Search the records for the string "forks", then copy each line that has it.

□ □ □

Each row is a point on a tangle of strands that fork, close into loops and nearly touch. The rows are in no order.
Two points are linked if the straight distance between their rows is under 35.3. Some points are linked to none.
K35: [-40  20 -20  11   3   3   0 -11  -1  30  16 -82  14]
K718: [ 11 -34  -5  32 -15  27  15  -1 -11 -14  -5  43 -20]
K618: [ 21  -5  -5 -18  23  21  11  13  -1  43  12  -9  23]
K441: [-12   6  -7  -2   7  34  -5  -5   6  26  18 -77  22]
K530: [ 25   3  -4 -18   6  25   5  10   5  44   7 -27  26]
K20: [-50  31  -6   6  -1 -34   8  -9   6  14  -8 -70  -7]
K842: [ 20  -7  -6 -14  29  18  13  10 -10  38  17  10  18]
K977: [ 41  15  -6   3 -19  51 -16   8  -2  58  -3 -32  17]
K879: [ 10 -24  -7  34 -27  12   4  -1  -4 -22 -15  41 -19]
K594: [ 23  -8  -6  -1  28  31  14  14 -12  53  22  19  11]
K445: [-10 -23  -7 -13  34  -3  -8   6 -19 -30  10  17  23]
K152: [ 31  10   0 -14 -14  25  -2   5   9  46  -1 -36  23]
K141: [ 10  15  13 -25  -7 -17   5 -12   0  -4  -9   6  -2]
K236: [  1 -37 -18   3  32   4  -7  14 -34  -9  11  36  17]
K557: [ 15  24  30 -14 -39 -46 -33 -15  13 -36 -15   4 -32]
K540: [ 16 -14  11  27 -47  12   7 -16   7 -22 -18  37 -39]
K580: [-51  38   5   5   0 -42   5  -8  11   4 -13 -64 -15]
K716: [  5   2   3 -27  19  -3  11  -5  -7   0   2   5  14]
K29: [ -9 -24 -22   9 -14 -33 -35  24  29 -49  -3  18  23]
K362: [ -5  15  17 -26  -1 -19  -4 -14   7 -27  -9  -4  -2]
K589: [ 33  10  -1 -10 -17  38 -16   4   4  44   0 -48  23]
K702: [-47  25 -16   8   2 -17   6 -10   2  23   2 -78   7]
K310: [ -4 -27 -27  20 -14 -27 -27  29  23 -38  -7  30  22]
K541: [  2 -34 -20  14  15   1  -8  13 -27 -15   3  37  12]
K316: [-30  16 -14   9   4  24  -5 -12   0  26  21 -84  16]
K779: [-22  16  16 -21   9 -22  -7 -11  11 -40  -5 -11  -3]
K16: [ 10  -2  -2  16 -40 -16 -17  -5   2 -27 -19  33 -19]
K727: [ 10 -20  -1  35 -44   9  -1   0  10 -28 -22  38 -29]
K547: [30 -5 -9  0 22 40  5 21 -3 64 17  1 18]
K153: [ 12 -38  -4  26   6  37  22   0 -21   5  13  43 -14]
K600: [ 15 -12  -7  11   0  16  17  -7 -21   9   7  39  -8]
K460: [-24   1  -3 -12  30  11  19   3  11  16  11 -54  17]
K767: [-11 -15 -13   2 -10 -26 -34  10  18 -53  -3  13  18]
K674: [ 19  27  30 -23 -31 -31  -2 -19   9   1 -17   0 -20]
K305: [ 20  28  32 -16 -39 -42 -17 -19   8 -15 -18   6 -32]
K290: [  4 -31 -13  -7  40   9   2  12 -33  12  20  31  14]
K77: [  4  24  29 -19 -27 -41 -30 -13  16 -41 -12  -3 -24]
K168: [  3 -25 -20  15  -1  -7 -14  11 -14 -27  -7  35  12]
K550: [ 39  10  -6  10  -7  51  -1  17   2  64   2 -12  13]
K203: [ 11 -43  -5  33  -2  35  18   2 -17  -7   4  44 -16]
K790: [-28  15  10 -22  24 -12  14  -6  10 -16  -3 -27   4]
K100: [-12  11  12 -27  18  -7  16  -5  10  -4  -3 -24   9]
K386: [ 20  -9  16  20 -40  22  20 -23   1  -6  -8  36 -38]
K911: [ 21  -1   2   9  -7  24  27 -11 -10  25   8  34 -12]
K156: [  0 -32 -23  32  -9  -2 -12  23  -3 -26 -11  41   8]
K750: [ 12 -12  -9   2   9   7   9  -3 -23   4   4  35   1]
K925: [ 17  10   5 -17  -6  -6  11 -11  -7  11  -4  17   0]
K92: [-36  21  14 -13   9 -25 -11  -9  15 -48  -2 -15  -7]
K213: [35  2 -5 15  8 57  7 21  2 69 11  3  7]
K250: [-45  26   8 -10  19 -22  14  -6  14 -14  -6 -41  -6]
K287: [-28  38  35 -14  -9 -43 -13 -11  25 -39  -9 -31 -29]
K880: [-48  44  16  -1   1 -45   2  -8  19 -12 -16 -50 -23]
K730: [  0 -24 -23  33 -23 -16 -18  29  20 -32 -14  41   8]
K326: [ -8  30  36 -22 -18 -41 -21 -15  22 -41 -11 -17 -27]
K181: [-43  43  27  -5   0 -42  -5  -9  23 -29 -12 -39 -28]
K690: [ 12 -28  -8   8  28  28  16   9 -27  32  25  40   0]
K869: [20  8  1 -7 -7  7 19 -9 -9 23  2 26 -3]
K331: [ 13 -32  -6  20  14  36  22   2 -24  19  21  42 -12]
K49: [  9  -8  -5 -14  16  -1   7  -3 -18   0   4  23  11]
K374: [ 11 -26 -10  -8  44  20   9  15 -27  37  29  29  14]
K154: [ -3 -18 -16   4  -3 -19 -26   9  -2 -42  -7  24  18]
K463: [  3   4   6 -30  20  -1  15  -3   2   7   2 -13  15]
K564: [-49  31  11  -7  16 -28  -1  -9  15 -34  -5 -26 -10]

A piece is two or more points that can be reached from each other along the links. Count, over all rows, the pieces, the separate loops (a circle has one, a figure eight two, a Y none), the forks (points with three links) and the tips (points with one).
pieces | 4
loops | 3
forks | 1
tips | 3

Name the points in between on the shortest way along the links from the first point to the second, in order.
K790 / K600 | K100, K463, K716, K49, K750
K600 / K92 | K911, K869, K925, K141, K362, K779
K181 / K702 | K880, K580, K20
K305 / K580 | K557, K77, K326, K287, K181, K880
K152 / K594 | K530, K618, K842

□ □ □

◆ Your response ◆
A piece is two or more points that can be reached from each other along the links. Count, over all rows, the pieces, the separate loops (a circle has one, a figure eight two, a Y none), the forks (points with three links) and the tips (points with one).
forks | 1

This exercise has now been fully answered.